#### WHAT THIS TASK INVOLVES:
In the entries below, find the lines that contain the word "nearest" and copy them.

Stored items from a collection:
[Start of section]

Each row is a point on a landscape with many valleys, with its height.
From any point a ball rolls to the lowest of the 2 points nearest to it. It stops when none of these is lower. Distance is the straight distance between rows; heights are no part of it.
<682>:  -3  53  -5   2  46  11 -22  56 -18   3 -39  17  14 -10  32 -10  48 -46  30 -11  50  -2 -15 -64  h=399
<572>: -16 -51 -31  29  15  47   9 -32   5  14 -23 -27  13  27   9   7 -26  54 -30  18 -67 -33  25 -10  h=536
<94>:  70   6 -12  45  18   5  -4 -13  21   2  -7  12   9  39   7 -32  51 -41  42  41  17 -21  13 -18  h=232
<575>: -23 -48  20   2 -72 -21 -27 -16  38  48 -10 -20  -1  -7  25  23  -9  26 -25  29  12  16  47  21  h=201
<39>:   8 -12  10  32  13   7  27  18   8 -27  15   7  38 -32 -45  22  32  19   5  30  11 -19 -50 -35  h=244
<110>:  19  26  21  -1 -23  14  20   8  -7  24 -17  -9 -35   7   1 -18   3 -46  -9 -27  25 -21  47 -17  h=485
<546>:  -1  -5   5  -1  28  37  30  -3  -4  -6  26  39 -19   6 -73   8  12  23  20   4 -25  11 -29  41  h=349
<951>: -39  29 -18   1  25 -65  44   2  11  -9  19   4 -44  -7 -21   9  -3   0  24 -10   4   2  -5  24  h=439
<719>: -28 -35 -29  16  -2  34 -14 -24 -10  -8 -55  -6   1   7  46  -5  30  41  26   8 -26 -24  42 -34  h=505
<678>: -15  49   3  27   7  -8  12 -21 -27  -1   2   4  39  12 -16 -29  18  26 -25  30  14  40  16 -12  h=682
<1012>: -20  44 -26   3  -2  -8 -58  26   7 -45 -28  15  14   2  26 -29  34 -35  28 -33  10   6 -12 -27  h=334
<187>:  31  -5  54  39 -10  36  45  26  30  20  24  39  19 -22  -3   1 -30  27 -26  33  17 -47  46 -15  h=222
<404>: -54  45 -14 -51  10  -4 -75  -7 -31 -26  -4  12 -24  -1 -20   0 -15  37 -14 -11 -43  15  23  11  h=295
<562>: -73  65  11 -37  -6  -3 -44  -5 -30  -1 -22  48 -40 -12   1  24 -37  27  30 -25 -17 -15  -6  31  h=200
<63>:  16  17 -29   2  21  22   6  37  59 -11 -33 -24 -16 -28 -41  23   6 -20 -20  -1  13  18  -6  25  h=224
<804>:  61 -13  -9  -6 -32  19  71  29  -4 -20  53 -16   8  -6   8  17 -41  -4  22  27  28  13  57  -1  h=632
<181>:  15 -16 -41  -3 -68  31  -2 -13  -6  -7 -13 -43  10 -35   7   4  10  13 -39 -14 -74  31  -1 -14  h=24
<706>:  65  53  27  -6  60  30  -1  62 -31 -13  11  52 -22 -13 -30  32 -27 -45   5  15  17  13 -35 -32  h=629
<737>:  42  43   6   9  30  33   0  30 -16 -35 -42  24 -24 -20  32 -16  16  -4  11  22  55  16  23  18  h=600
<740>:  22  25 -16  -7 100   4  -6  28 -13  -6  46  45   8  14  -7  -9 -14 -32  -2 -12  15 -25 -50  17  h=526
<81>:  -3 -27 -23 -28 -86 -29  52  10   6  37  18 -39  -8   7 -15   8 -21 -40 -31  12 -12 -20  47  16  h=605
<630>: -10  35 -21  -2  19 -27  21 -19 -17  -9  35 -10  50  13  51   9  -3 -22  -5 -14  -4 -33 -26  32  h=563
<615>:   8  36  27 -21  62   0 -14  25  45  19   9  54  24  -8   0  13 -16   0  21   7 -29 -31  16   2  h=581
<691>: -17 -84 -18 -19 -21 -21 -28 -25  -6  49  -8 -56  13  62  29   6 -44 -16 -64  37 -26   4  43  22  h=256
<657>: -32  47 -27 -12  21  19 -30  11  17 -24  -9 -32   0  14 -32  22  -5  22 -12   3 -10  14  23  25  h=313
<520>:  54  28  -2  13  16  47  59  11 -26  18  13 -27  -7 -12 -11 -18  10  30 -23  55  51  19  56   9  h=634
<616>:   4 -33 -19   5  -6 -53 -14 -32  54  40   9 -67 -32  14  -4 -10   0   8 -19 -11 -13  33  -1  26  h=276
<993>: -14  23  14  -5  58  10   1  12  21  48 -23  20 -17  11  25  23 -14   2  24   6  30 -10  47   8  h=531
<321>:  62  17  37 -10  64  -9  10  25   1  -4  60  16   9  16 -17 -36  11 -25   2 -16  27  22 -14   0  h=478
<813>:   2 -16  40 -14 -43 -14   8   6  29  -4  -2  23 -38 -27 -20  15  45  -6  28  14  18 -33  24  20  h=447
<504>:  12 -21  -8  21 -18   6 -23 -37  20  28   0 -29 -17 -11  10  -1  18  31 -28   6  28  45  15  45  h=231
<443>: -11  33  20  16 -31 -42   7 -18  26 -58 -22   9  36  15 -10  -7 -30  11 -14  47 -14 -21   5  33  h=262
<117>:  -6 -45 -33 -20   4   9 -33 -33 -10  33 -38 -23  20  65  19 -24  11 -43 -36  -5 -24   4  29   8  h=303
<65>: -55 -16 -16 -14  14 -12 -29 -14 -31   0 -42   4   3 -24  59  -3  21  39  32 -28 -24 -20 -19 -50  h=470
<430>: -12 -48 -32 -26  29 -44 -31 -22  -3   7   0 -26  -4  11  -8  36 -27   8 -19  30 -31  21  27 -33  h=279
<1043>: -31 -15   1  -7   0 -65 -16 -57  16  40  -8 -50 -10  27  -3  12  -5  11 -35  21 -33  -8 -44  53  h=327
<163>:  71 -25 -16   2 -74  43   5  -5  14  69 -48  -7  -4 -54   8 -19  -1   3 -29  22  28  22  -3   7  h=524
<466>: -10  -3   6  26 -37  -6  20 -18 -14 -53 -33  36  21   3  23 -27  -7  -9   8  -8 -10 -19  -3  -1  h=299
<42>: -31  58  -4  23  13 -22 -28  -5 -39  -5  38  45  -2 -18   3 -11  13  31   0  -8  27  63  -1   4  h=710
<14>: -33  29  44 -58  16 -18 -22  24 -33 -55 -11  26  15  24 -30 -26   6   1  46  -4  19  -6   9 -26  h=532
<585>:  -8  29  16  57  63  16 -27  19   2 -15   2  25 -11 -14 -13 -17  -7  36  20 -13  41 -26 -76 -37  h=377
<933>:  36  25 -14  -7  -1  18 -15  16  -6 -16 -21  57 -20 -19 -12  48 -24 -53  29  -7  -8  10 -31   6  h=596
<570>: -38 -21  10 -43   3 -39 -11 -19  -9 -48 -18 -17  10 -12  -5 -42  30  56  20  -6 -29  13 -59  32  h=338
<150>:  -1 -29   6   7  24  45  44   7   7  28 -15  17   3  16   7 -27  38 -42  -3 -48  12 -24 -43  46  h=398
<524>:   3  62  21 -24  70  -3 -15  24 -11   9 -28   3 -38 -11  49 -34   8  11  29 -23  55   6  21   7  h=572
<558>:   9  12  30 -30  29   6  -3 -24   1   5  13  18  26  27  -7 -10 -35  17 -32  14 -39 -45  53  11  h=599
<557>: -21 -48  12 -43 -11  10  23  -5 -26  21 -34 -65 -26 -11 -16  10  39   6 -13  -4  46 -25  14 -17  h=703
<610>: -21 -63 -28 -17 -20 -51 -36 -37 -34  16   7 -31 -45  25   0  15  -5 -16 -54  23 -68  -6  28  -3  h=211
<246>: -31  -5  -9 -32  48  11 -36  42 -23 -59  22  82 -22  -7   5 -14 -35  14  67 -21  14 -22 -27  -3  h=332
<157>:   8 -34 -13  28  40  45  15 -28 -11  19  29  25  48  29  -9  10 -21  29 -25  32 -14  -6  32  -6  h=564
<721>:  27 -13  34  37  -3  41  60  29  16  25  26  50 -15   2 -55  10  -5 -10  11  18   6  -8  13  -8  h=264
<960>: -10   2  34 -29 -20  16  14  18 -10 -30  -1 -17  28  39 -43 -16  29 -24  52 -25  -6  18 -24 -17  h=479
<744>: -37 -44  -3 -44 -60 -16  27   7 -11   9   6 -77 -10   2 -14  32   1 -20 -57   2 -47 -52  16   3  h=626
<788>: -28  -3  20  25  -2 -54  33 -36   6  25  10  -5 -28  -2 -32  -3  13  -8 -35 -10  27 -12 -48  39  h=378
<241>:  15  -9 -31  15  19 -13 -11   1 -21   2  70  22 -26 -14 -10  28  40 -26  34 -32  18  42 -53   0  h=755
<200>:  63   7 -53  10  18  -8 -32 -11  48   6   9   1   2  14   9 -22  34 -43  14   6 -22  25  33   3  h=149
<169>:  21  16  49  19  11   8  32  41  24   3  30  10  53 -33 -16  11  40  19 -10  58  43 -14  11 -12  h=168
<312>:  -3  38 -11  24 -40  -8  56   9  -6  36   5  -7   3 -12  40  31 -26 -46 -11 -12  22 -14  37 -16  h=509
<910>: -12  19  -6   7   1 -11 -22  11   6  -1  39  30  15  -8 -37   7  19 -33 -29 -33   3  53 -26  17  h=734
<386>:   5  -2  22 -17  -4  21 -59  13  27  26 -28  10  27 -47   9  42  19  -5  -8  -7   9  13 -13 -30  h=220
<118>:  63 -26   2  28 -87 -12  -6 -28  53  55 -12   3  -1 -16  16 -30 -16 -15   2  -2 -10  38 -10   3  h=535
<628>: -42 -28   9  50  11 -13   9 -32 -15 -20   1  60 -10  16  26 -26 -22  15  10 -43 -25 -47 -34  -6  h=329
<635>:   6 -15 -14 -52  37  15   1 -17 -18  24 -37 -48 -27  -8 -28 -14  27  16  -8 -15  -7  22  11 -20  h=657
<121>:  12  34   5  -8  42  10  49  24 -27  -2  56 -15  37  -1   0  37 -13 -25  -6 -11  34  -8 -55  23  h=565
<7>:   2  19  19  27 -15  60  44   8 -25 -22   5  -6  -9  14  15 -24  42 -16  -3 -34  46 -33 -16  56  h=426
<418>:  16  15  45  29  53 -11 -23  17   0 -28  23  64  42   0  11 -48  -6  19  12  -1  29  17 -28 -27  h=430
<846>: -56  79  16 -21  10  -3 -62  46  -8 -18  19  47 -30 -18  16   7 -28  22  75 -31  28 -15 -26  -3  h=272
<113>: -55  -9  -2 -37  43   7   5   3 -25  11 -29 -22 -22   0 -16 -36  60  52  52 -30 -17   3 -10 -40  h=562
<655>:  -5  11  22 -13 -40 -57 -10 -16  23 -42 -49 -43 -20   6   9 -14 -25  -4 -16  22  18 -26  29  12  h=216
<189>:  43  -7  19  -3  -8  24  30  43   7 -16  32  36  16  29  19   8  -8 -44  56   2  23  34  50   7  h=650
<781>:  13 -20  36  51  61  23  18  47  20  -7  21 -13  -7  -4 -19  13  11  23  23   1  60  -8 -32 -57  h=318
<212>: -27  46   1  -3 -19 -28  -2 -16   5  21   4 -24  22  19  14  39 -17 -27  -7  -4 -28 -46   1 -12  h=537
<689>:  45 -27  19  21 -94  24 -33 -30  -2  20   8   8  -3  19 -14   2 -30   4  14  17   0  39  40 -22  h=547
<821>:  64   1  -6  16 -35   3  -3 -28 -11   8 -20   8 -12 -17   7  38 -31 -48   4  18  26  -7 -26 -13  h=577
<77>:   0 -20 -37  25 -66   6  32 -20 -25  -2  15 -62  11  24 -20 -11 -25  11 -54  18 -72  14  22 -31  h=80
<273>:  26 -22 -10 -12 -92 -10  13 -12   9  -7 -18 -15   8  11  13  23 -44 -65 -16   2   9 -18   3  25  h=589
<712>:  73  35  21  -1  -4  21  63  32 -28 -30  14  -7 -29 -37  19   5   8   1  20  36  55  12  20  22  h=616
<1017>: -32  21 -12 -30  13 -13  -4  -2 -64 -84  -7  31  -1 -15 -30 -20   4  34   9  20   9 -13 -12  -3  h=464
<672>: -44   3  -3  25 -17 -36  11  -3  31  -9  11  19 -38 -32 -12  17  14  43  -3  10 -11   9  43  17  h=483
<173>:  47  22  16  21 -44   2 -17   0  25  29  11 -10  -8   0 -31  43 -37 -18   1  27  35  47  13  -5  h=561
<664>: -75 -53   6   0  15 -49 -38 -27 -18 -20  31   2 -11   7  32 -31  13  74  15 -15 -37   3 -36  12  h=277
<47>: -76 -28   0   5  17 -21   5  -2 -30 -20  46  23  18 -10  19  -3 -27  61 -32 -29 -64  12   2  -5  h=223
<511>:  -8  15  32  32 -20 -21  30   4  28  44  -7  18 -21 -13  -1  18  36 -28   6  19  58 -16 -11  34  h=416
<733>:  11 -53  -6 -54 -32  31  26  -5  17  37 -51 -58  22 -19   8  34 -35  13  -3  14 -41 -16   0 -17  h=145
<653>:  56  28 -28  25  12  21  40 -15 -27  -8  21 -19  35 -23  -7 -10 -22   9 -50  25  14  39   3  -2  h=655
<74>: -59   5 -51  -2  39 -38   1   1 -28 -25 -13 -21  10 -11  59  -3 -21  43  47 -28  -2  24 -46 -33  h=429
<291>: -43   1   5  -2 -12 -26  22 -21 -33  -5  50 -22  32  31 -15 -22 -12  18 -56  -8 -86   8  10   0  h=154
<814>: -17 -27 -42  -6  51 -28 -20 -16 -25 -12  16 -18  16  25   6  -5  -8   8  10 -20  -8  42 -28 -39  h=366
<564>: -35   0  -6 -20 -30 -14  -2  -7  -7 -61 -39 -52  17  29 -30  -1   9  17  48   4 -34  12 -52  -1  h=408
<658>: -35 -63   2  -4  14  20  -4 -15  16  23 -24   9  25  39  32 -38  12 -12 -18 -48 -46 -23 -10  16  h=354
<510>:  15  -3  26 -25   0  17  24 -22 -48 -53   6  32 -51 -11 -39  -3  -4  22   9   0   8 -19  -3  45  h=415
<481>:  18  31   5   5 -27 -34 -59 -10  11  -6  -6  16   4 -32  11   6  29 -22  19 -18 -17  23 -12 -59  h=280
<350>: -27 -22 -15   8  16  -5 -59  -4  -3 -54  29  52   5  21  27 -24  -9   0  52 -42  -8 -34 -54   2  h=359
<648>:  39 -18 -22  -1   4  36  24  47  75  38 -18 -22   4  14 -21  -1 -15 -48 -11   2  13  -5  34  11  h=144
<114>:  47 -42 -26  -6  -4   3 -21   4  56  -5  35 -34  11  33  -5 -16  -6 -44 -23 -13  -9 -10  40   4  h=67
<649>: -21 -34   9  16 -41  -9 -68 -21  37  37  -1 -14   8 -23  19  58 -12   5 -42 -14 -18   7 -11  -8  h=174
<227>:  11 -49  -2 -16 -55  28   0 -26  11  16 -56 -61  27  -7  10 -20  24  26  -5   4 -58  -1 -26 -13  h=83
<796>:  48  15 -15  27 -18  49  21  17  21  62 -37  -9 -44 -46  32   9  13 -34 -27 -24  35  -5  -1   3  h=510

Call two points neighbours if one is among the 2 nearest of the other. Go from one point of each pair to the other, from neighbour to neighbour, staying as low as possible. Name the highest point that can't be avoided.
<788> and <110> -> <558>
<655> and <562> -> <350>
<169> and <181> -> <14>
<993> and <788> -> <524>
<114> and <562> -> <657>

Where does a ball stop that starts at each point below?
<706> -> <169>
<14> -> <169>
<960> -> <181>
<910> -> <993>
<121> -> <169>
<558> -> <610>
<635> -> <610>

[End of section]

#### RESPONSE:
From any point a ball rolls to the lowest of the 2 points nearest to it. It stops when none of these is lower. Distance is the straight distance between rows; heights are no part of it.
Call two points neighbours if one is among the 2 nearest of the other. Go from one point of each pair to the other, from neighbour to neighbour, staying as low as possible. Name the highest point that can't be avoided.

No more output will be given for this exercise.